What you will do >> From the records below, give the number of lines that include the word "point". Add no other words.

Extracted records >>
A landscape with many valleys, sampled at points; each row gives a point and its height.
From any point a ball rolls to the lowest of the 2 points nearest to it. It stops when none of these is lower. Distance is the straight distance between rows; heights are no part of it.
q_281 height 221: [ -2 -49 -16  11   0   5  26  32 -27  -7 -18 -32   5  13 -24  21 -39 -30
  46 -32 -31 -35  -3   1 -17  10 -16]
q_963 height 408: [ 43  21   2   8  31  31   5  10  29  13  22 -95 -13 -20 -45  54  35  46
  18  66  -1  20 -69   8  -6 -13  40]
q_521 height 602: [ 27  49 -41  45  -2 -35  11  20 -14 -14 -53 -39  -4   1 -13  36 110  57
 -48  59 -49  -2 -23   8 -31  -8  62]
q_908 height 290: [ 34   9 -22   7  24  37  50  48  32 -14 -39 -39  -5  -6 -23   4   1 -28
   3 -46 -36 -34 -38 -24 -41 -23   6]
q_706 height 527: [-70  56  28 -20  35  52 -23 -35 -24   6   8   1 -22  -4   9 -20 -27  34
  48  -1  13 -12 -22  -3  45   1 -49]
q_935 height 102: [ 32 -24 -37 -28  24 -56  11   4  29 -31  -3 -17  22   5   4 -12  17   0
 -51   2 -22   0  24  39   5  45   7]
q_260 height 307: [-14   3  13  28 -49 -27 -38 -44 -16 -44   6  12   8   4 -20  56   7   5
  37  28  29  -6  48  -5  29  20   4]
q_118 height 412: [-83 -30  33   4 -39  12 -19  -8 -31 -24  48  53 -43   7  36 -48 -54 -50
  21 -37   1  32  27 -11  23  15 -33]
q_746 height 544: [ -9  27 -13  -4  54 -15 -30  17 -19 -14   8   3 -13  20  27 -26 -18  13
 -27 -14  -1  -5  62  18   1  37  14]
q_981 height 83: [-17 -49 -32  46 -56 -57 -32 -31 -19  33 -28  24 -10  -1  -4  12  52 -12
 -53   2  -4 -14  35 -10 -10   0 -18]
q_147 height 269: [-55  17  66  26   4 -11 -11 -54  -2  21  53  30  -3  -7  34 -25 -15 -41
   7  21  -1  14  -1  46 -63 -24  33]
q_415 height 286: [-43  40  33  22 -26  -6 -34 -51 -29 -30  35   0   5 -13 -14  43  -3   1
  69  47  27 -13  17  29  28  -4 -20]
q_511 height 707: [ 19 -39  -2   4 -17 -11 -21  -6  17  18  12  36 -37 -15  -2  30 -28 -26
  -7 -49  40  -1  37 -40   2  -1 -20]
q_904 height 492: [-32   5  16   4 -16  65 -17 -32 -11 -20  38  26  -6  27 -23 -45  11   6
  36   2  20  20 -65 -12   2 -16 -34]
q_258 height 504: [ 39 -69  18 -51   0  18  52  41  -8  37  21  24  24 -18  52  -8 -24 -43
 -34 -58   5  16  36 -17  -5   6  12]
q_411 height 325: [  5 -28  10  13 -23 -32 -51 -57  26 -40  -8  -5  -4 -12 -24  45 -22   2
  32   3  22  16  19  10  33  27 -17]
q_592 height 336: [ -8 -29  25   2  20   5 -29 -25 -52  20 -23   9  12  23  17 -10 -38  40
  34 -39 -14  -7  -6   0   4  24 -38]
q_604 height 356: [ 26  55  37 -22  12  12 -44 -37  40 -33  25 -17  -1   6 -15  39  20  22
  42  15  38  29  -7  10  27  23  38]
q_74 height 531: [  8 -77   7 -35  -2  38  71  35 -29 -11  -8  19  23  -9  38 -28 -17 -40
 -46 -81 -28  -2  28 -24 -23  -1 -25]
q_792 height 754: [-32  32  26  -3  29  -3 -27 -47  36  -6  39  15 -38  -6  14  -7 -10 -38
   6 -57  46   5  12 -23  -9  -4 -19]
q_139 height 577: [ -1  63 -28  27   8  13  19  18  -3   2 -38 -18 -24  -7 -32   7  36   7
 -15  35 -36 -20 -30   1 -48 -46 -10]
q_578 height 68: [ 16 -34 -41  -4   4 -70 -18  11   7 -42  25  -5  -5  13   3   7  17 -27
 -25 -21  11 -23  57  34   7  49   1]
q_665 height 568: [ -8  41 -38  32 -15  -3   1 -11   3   7 -48   2 -17   8 -20  22  -2 -12
 -11  11 -16 -28  42 -12   0   0 -28]
q_430 height 148: [ 25   0  19  12   4  -4 -11 -18  -4 -26   3 -32  16   7 -25  20  -9   0
  72  -9  21 -36 -13   5  19  -2  -2]
q_957 height 613: [ 33  46 -39   7 -11 -55  30  35  13  12 -58 -13 -11  -2  13  14  76  30
 -52  43 -51 -23 -36  14 -34 -27  32]
q_757 height 439: [ -9  20  -5 -23  26   4 -23   2  50 -37   2  11 -19  21   5   5 -27  -3
  16 -79  22 -13  43 -36  39  40 -11]
q_550 height 417: [ 25  58  36 -14  -7 -19 -39 -24 -22 -43  31 -13  32  19   8  53  42  56
  26  66   3  31  43  25  14  60  78]
q_892 height 657: [-10   9  14   2  24   7  -7  17  18   2  55 -14 -46 -21  32  27 -51 -44
  42 -46  44  -4  37 -12   1  13  18]
q_794 height 467: [-12  -2  44   3 -16  -9   2 -11   4  35  38  37  31   9  28 -58  46  18
  -8  28  24  31 -44  -1 -41 -51  34]
q_724 height 430: [-51 -36  24  11 -23  10 -28 -16 -60  -3  29  36 -16  49  17 -28 -42 -13
  31 -29  -3  19  16  -5  38  18 -27]
q_950 height 228: [ -6  25 -14  38   7  11 -19   7 -53  53 -11 -20 -15 -23 -18  22   5  -8
  27 -19   2 -47 -27 -24 -37 -34 -43]
q_227 height 347: [ -5  32   8  18  -5  -9 -33 -67  37 -61 -30 -26   0  -3 -50  42  -3  26
  13  20  -1  11  22  16  17  13 -14]
q_477 height 487: [-41  39  51  16  -6   0  -6 -56  16  38  38  19  26  -5  26 -23  39  16
   1  40  16  33 -36  10 -13 -58  37]
q_533 height 561: [ 49   3 -50 -39  16   6  33  27  24  30 -28  13 -21  15  12  -4  27  25
 -93   2 -28  15   0  -4  -4  15   6]
q_82 height 345: [-41  18  56 -10 -43   4  -7 -42  -8  27  37  53  18  13  17 -60  -2 -15
  21   3  32   8 -17  -8  18 -32 -14]
q_320 height 230: [-60  20  34  30   9   9 -30 -43  -9   4  49   6 -13 -13   7  15 -35 -37
  27  22   3  10  16  48 -30 -18   5]
q_910 height 182: [ 27  35  31  14   1  20 -10 -13 -21 -15   1 -49  20  10 -35  47  26  38
  51  48   2 -16 -11   8   4   6   9]
q_359 height 92: [ 29  18 -36 -18  22 -20  -7  23  37 -61 -12 -37  16  27 -33   1  22   7
 -32   4 -25   9  38  15  20  63  29]
q_108 height 410: [ 21  14  23 -47  12  10  -6 -11   7 -13  33  26  16  47  30  -7  12  31
  40   0  19  27  11  19  43  31  46]
q_339 height 481: [  4 -69  27 -23 -25  -7  39  23 -20  38  29  31  32 -34  44  -7 -44 -52
 -37  -4   8  15  41   9 -14 -17  19]
q_400 height 530: [  7 -20 -20 -73  34  43  45  34  41 -12   6  35  29  46  30 -55   7  15
 -30 -21 -11  15   5 -17  25  32   8]
q_921 height 231: [ 40   7 -25  31 -31 -27  -4 -14 -23   5 -59 -19   5  -6 -21  49  49  44
   8  46 -36 -19 -24   0 -13  -7   4]
q_213 height 48: [ 13  -3 -40  56 -35 -35 -33 -31  -6   7 -28   9  -1  -8 -21  59  72   5
 -42  20   9 -12  24 -19  -5   4   3]
q_586 height 245: [ 33 -49  -3 -22  18  45  24  43 -19  22  -5  11   1 -47  22 -17 -39  -7
 -35 -37  -6  -5 -11 -18 -42 -31 -32]
q_178 height 459: [ -3 -43 -14   2 -31 -19  10   9 -22  59 -15  28  12 -42  18  10 -28 -29
 -34  24   5   7  26   2 -21 -28  -1]
q_516 height 350: [  3 -31  -6   1   1 -13  -6   5 -35  13 -36 -17  15 -10   3   7 -41  69
  -7  34 -36   6 -19  36   3  18   1]
q_221 height 191: [ -8 -36 -38 -18 -36   3  27  39 -29  31 -43  34  -3  -1  -8  -5 -16 -19
  -6 -55   1  -7 -10 -54  37   3 -53]
q_134 height 382: [-10  14  21   2  35  29  22 -35  61 -45  -4 -44   0 -19 -35 -11 -17 -21
  33 -28   2 -11 -47  -3 -12 -24 -25]
q_670 height 130: [-13  56 -14  46  13   3 -28 -31  25  14  35 -11 -14  17 -27  52  22 -23
 -13   9  47  -1  30 -25 -33 -17  21]
q_512 height 634: [ 26   1 -47  -8 -22 -67  22  38  12   1 -40 -32  28 -22 -21  16  24   1
 -17  58 -25  -1   1  33  10   7  28]
q_565 height 503: [ -7   3 -24  48   3   4 -17   8   3  25  53 -11  15 -18  -6  35  34   5
 -22  39  18  18 -10  25 -59 -21  85]
q_36 height 517: [-23  12  73 -36  31  25 -17 -14  23 -30  24  52 -30  14  73 -52  -3 -29
  17 -56   5  33   8   2  26  12  12]
q_137 height 490: [-25 -31  55 -38  24  17  11  38 -40  -9  39  46 -40  15 104 -66 -25 -51
  11 -71  -2  12  45  -8   0  26  -2]
q_367 height 600: [  1  85 -14   3   8  41  30  17   4  34 -49 -19 -14   9 -24  33  17   8
  15  28 -44 -34 -23 -13   6 -37 -12]
q_474 height 370: [-21 -32  41   2 -41 -14  20 -14 -18  42  27  67  20   8  12 -51   2 -38
 -14 -11  24  18  15 -19 -13 -34   1]
q_972 height 360: [ -7 -23  10 -18  13  -4   6 -22 -23  35 -25   7  11 -16  31   8 -74  39
  -9 -22 -16  16   9  23  -3   8 -15]
q_425 height 489: [-22 -52 -34 -35  -6  34  45  55  24 -31   7  26   8   3  20 -40 -26 -16
  16 -59 -15   3  24 -47  25  38   0]
q_445 height 178: [ 19 -14 -23  55 -12  -8 -16  18 -53  39 -20   1 -23  -3 -31  10  42  -6
  -5  -5 -20 -21 -24 -18 -50 -43 -23]
q_667 height 215: [ -1  42  -6   7  27   4 -53 -19  29 -18  10 -34 -37 -27 -26  35 -23   2
  23   1  30 -18  23 -15  26  15  -9]
q_689 height 585: [ 71  10 -54  -7 -23 -41  24  16  37  18 -50 -17  -1  -6  -5  43  72  57
 -44  81 -31  28 -18   0  35   8  42]
q_588 height 625: [ 12 -52  -5   0 -54 -43  24 -23 -15  69 -37  25  23 -11  34   7  36  27
 -52  14 -20  10 -20   3 -22 -14   9]
q_874 height 210: [ 19  -7   8  20 -27  -3 -26 -20 -37  -8 -45 -21  19   8 -40  32  19  59
  19  39 -13  -6 -12  -1  29   6 -30]
q_353 height 506: [-11  27  33  -5  -2 -10  -4 -56  22  29  14  -6  26 -13  13  18  14  38
  21  36  39  15 -37   7   5 -38  19]
q_600 height 255: [ 36  24  -6  33 -24   6  37 -23   7   3 -52 -18  -8  31 -27  40  53  51
 -13  56 -54  -2 -47  -6  -3 -17  11]
q_113 height 505: [ -6  10  29   6  34  -3 -71  -1 -26 -58  47   4 -36  27  28  15  -5  -2
  46 -28   8 -10  35  33  11  51  18]
q_313 height 258: [ 17 -22  15 -17  17 -26   9  20  -8  34  -8  21  19 -38  49 -65  44  37
 -90  24   0  25   2   9 -53 -29  11]
q_26 height 238: [ 69 -18 -37 -12  22  26  49  55  23  16 -26 -10   3  -7  14  16  -6 -30
 -33 -43 -15 -22  -3 -10 -33   1   5]
q_520 height 480: [  1 -21   0  41 -23 -32  -8  -4 -15  38   3   7  29   1  -7  21  42   7
 -15  34   8 -10   4   4 -36 -31  46]
q_475 height 608: [-23  72   3   2  34  37  16   3  14  -1  26 -34 -16  22 -24  28 -11 -23
  50 -20  32 -38  13  -9  -1 -12  13]
q_348 height 380: [ 30  41  18  -9  35  39  -4  -8  57 -15  37 -55  -7   1 -35  23   2  26
  24  42  18  37 -46   4  11   9  46]
q_8 height 415: [ -6  -8  15  -8  19   9  -6 -28  65 -52 -12 -23 -15   4 -20   9 -29 -14
  44 -68  15   2  -5 -20  20  22 -23]
q_893 height 357: [ 19 -15   9 -41  -1 -34  -4  25  39 -28   7  15  16 -22   9 -31 -11  -6
  33 -31  43   2 -21 -21  52  -1   0]
q_79 height 171: [ 43 -12 -52   5 -17  34  10  23  25  -3 -62  -9 -20 -10 -36  34  -6   6
 -26  20 -51  21 -35 -12  32   6 -24]
q_900 height 438: [  1 -28   9  -1 -20 -55   3 -28   8  39  58  31  40  42  45  22  49  -4
 -34  18  25  21  40  18   1  26  81]
q_764 height 309: [-44  67  32 -14  52  12 -23  -9   9 -58  39 -26 -25  -4  16 -15 -18 -34
  74 -19  17  -2  16  29  24  21  -3]
q_394 height 209: [ 26   1 -33  -1  -9  25  -6   7  39  39 -62  -9 -35 -62 -15  56 -31   0
 -25  -3 -31  20 -33  -8   0 -10 -17]
q_998 height 440: [-14  -8 -27   2 -12   5   2  55 -26  44  -9  39  -4 -40  11 -15 -23 -18
 -42   5  11  -8  31 -27  -1 -22 -14]
q_564 height 251: [ -3 -25 -35   3 -11  12 -13  22   8   0 -37  -5 -24 -66 -21  16 -54 -18
 -33 -27 -20   9  10   0   6  -1 -34]
q_322 height 308: [-15  -4  32   9  11  28  -8 -35 -22 -12  21 -46   4 -23 -15  -4 -28  36
  46  54  -3  17 -82  57  -4 -26 -18]
q_201 height 263: [-47  13  25  29  -6  15 -37 -29 -52  -3  49   2   3   4   6   6  -9   6
  49  52   3  -5  13  32  -3 -12   4]
q_253 height 511: [-18 -60 -12 -58  21  58  64  29  28 -23   6  23  37  24  43 -48 -16 -20
 -18 -66 -43  17   8 -24  22  47   4]
q_648 height 442: [-13 -19  -2  -5   8  13  12  39 -47   9  46  10 -14  18  22 -31 -39 -27
   1 -32  20 -27  32  -7  -5   2  11]
q_424 height 283: [-26   1  19   4  11  15  16 -33   1  41  -4 -49   4 -50 -16  23 -21  36
  33  48  -3   5 -76  32 -15 -44 -23]
q_815 height 293: [-52  -7  30 -11 -17   3 -11  -2  18 -40  45  27   7 -18  12 -33 -33 -55
  47  -3  24  17 -24  19  27 -11  -8]
q_468 height 146: [ 43 -19 -54  -6  37 -48   5  39 -24  28  12  -9  -7  22  27   2  61 -12
 -43 -35   2 -45  33   7 -32  21  11]
q_123 height 482: [-13 -29  15  37  12 -38 -65 -29 -34 -27  33   9 -25  25  23  14 -13   6
   2 -29  -5  -4  54  17 -10  41   9]
q_259 height 551: [-36  54 -20  31 -19   2  -9 -19 -31  51 -46  19 -10  -6 -15  14  -3  22
   2  32  -6 -27  18 -20  10 -27 -33]
q_326 height 575: [ 81   4 -42 -41  -3 -13  46  40  53   7 -55 -26 -15  13  -7  19  34  29
 -70  33 -34  34 -18  11   7  15  32]
q_982 height 432: [ 29  37   2  23  -3  43 -12  -6   4 -11  23 -39  -6  -7 -36  31  52  76
  15  96  12  14 -64   4  -1 -35  19]
q_651 height 335: [-12  66  28 -17  58  27 -44 -26  40 -44  40 -23 -25  -6  -3  14   0 -11
  54  -3  38  12 -22  27  10  13  33]
q_954 height 545: [ 25  -3 -43 -40   4  30  38  33  43  -1  -7  10   3  39   8 -10   1   5
 -48   2  -7   9  23   1  31  36  25]
q_944 height 507: [-41 -17  95 -35  10  33  -8  10   3 -39  44  55 -52  10 110 -71  -5 -64
  22 -67  -5  28   2  -2  -9   4   5]
q_666 height 249: [-23  32   0  26  -4  10 -27 -33  23 -48  37 -35 -33 -16 -29  55 -15 -21
  54 -13  47 -26  40 -31  41  10 -32]
q_284 height 411: [ 12  22  27   1  19  -1   0 -27  60 -69   3 -49  18  -1 -37  11  -4 -19
  47   8   1  -9 -31  17   8   8  19]
q_514 height 114: [ 39   9 -53 -11  12  -1 -26  58  22 -62   8 -26   0   1 -45 -10  28 -10
  -3  12   2 -10  27  -1  28  37   7]
q_731 height 564: [  1  50 -13  10  54  -6  -2  21  -4  14  -5 -36  -5  16   7  16 -26  -7
   3 -14  -3 -20  53  13 -30  20   9]
q_63 height 632: [-26  32   7  -6  49  38  17  22  36  13  37 -34 -23  -6  14  21 -41 -37
  70 -50  28 -31  -2 -20  13   8   3]
q_435 height 624: [ 24   3 -35 -12  -5 -74  36  11  16  -4 -73 -21  13 -22  -4  -2  52  45
 -50  52 -44   4 -21  35 -19  -3  25]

Response box >> 2